Activity: Within the entries below, find each line containing the word "first" and copy it.

------------

Read these off the matrix that follows. Rows and columns are numbered from 1.
1) The entry just left of the largest entry?
2) The entry in the top-left corner?
3) The entry at row 1, column 2?
4) The entry in the bottom-left corner?
5) The entry in row 3 and column 1?
6) The bottom-right entry?
[[5 4 4 5 5 3 4 5 4 4 5 5 4 4 4 5]
 [5 4 4 5 5 3 5 5 4 5 5 4 4 4 4 5]
 [5 4 4 5 5 2 5 6 4 4 5 4 3 3 4 6]
 [7 3 3 6 5 4 6 6 4 5 5 4 3 5 3 8]
 [4 5 5 4 4 3 5 5 4 4 5 4 4 4 5 5]
 [6 3 3 6 5 3 5 6 4 5 5 4 3 4 3 7]
 [6 3 3 6 5 3 5 6 4 5 5 4 3 4 3 7]
 [5 4 4 5 5 5 4 5 5 4 4 5 4 5 4 5]
 [6 4 4 5 5 2 5 6 4 5 5 4 3 3 4 7]
 [6 3 3 6 5 3 5 6 4 5 5 4 3 4 3 7]
 [5 4 4 5 5 5 4 5 5 4 4 5 4 5 4 5]]
1) 3
2) 5
3) 4
4) 5
5) 5
6) 5

Read these off the grid that follows.
1) Read off the largest entry in the first column.
2) Read off the entry in the top-left corner.
3) Read off the entry directly below the centre entry.
4) Read off the entry directly above -371.
5) Read off the last entry, reading row by row.
6) Read off the 2nd entry, reading row by row.
7) Read off the entry directly below the largest entry.
8) Read off the smallest entry in the last column.
[[150, -133, 454, -109, -112, 28, -241, 266, -260, 241, -198, 282, 207],
[-91, 572, 434, -571, -13, -497, -249, 516, 480, 114, -53, 482, -36],
[-432, 329, 330, 330, 13, 69, -393, -540, -54, 353, 286, -239, 157],
[281, -233, -164, 548, 88, 51, 303, -280, -435, -153, 65, -168, -129],
[-371, 365, -236, -394, -508, -157, 471, 125, 258, -581, 210, 114, -557],
[-451, -189, -186, -257, 351, 333, 156, -462, -414, -228, 422, -241, 541],
[390, -36, -96, 559, 438, 205, -391, -101, 178, -18, -250, -167, 223],
[-195, 385, 177, 406, -355, 248, 149, -495, -77, 435, -356, -379, 449],
[-41, 227, 104, -397, 222, 126, 488, 300, -465, 161, -465, -509, -28]]
1) 390
2) 150
3) 156
4) 281
5) -28
6) -133
7) 329
8) -557

Read these off the grid that follows.
1) Give the top-left entry.
2) Give the entry in the top-right corner.
3) Give the smallest entry in the first row.
4) Give the second entry in reading order.
5) Give the 4th entry from the end, reading row by row.
6) Give the 3rd-last entry, reading row by row.
7) Give the bottom-left entry.
8) Give the minimum.
0.043,0.059,-0.039,-0.019,0.103,-0.025,-0.002,-0.009,0.057,-0.041,0.020
0.039,0.033,0.075,-0.016,0.164,-0.036,-0.033,-0.041,0.024,0.008,0.052
0.036,0.049,-0.065,-0.024,0.011,-0.021,0.002,-0.005,0.036,-0.063,0.018
0.011,-0.004,-0.026,-0.038,-0.081,-0.028,-0.021,-0.028,-0.055,-0.076,0.067
0.051,0.063,0.030,-0.010,0.182,-0.030,-0.015,-0.022,0.072,0.002,0.021
0.015,-0.003,0.046,-0.023,-0.157,-0.021,-0.032,-0.036,-0.050,-0.033,0.038
0.041,0.038,0.081,-0.011,0.118,-0.031,-0.031,-0.038,0.031,0.015,0.035
0.009,0.001,-0.047,-0.030,-0.305,-0.009,-0.010,-0.013,-0.056,-0.085,0.016
0.041,0.057,-0.048,-0.016,-0.014,-0.017,0.003,-0.003,0.050,-0.047,-0.001
0.033,0.022,0.064,-0.022,0.157,-0.038,-0.034,-0.043,0.005,-0.005,0.067
0.039,0.039,0.074,-0.006,-0.021,-0.020,-0.026,-0.030,0.027,0.011,0.006
0.026,0.014,0.073,-0.014,-0.087,-0.021,-0.032,-0.037,-0.017,-0.006,0.026
0.036,0.041,0.032,-0.005,-0.169,-0.008,-0.013,-0.016,0.023,-0.012,-0.022
1) 0.043
2) 0.020
3) -0.041
4) 0.059
5) -0.016
6) 0.023
7) 0.036
8) -0.305

Questions about the matrix below.
1) Report the last entry of the smallest entry's row.
2) Report the smallest entry in the first row.
3) Report the entry directly above 457.
4) Report the top-left entry.
5) Report the second smallest entry.
6) Report the last entry, reading row by row.
7) Report the entry directly above the smallest entry.
8) Report the entry in the bottom-left corner.
[[  17  413   46   28   21   12  121    4  -32  -24  449  -19  -16]
 [ 428  440   -8  405  435    0 -257   15  423  448    5   28  451]
 [  17  -20  450   30  -10  428 -178    1    3  416  416  437  457]
 [  11  -24  429  448  -19  -13 -316    0   24  -20  451  395  -18]
 [ 413  431  422  445  -22  -18  214  452   -9  430   -1  423    3]]
1) -18
2) -32
3) 451
4) 17
5) -257
6) 3
7) -178
8) 413

arr =
[[ 244  -21   11 -120 -200 -127  106   62  195   87 -121  -66   56   73
   -95]
 [  88   96  150 -260 -143 -230   57  -77  152 -136 -269  122  169   55
   -75]
 [ -49 -139   88 -323  -57 -519 -132   71  106  -86 -171   68  110  125
   151]
 [ 199  260  272 -221 -216 -247 -141  204  182 -109   14  126 -226  -46
    -5]
 [ 212   78  202 -386    6 -154  111   64  110   10 -121  237 -120  145
   190]
 [ -41  153   16 -156  -22 -356  269 -177  199  -96 -318  -43  171  123
  -170]
 [-123   29   -5  -88  -67 -199  -60 -124   71 -163 -258 -142  -91   98
    66]
 [  17  234   83  100  106 -251   -9   33  266    7 -261  276  -71  -25
    18]
 [ -37   94  230   38 -198 -194   21  190 -107 -234 -232  -26  -20 -108
   109]
 [ 181 -161   79 -128   58  -69   49 -175 -376 -132  197  -27 -143 -203
  -123]
 [ 393  -98  -52  -72  129  169  154  -19  130   23  158 -125   -8 -181
   118]
 [  57   83  105 -270   72 -241 -194  150  271 -130 -231   57   36  124
   -72]
 [  61  105  155  118   39 -294   41  139  -15 -163  -30  200   28  120
    -1]
 [  85  -81  146 -171  -76 -287  -15  198 -141 -224    9 -144  168  -82
   -55]]
Give the 4th entry in reading order.
A: -120
The entry just left of -130: 271
Give the entry just right of 271.
A: -130
Give the minimum.
A: -519
The 3rd entry in reading order is 11
Give the entry just right of -108.
A: 109
Give the entry just left of -258.
A: -163
Give the entry just left of the smallest entry.
A: -57
Give the entry just left of -25.
A: -71
The 2nd smallest entry is -386
Give the entry just right of 152.
A: -136
Give the first entry in reading order.
A: 244
Give the entry just right of the smallest entry.
A: -132
Give the second largest entry.
A: 276
Give the entry just right of the largest entry.
A: -98
The entry just right of -82 is -55
The entry just right of 87 is -121

B = [-340, -288, -208, -79, -178, -117, 18, -46, -81, -80, 34, -75, 322, 387, 537, 174]
The last entry?
A: 174
The entry just right of -340?
A: -288
The third entry from the left is -208
The 3rd entry from the end is 387
The second entry from the right?
A: 537
The 1st entry from the left is -340
The 4th entry?
A: -79
The entry just left of -46?
A: 18
The entry just left of -81: -46

Questions about the table below.
1) Give the entry just right of the largest entry.
2) Give the entry just left of 7.19.
3) Give the entry just left of 4.42.
4) Give the entry just left of -19.03.
5) Give the entry just right of the smallest entry.
6) Give the entry just left of 10.94.
[[8.17, 8.41, 8.21, 9.61, 8.17, 8.20, 8.17, 8.12, 8.27], [6.69, 5.81, 8.31, -19.03, 9.96, 8.92, 9.29, 4.42, 5.74], [12.30, 1.83, 9.18, 6.33, 9.47, 10.94, 11.07, 14.57, 7.19], [6.25, -0.32, 6.14, 6.95, 7.75, 9.14, 8.93, 4.14, 1.91]]
1) 7.19
2) 14.57
3) 9.29
4) 8.31
5) 9.96
6) 9.47

Read these off the row that follows.
1) Give the first entry from the right.
2) Give the entry just left of -356.
[ 702 -238 -164 -356 -555]
1) -555
2) -164

Questions about the matrix below.
1) Which number is the last entry in the row that holds the smallest entry?
2) Which number is the centre entry?
3) Which number is the entry directly below 447?
4) Which number is the first entry, reading row by row?
602  634  686  638  739
792  260  163  584  447
386  648  682  515  478
1) 447
2) 163
3) 478
4) 602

------------

Exercise result:
1) Read off the largest entry in the first column.
3) Give the smallest entry in the first row.
2) Report the smallest entry in the first row.
Give the first entry in reading order.
1) Give the first entry from the right.
4) Which number is the first entry, reading row by row?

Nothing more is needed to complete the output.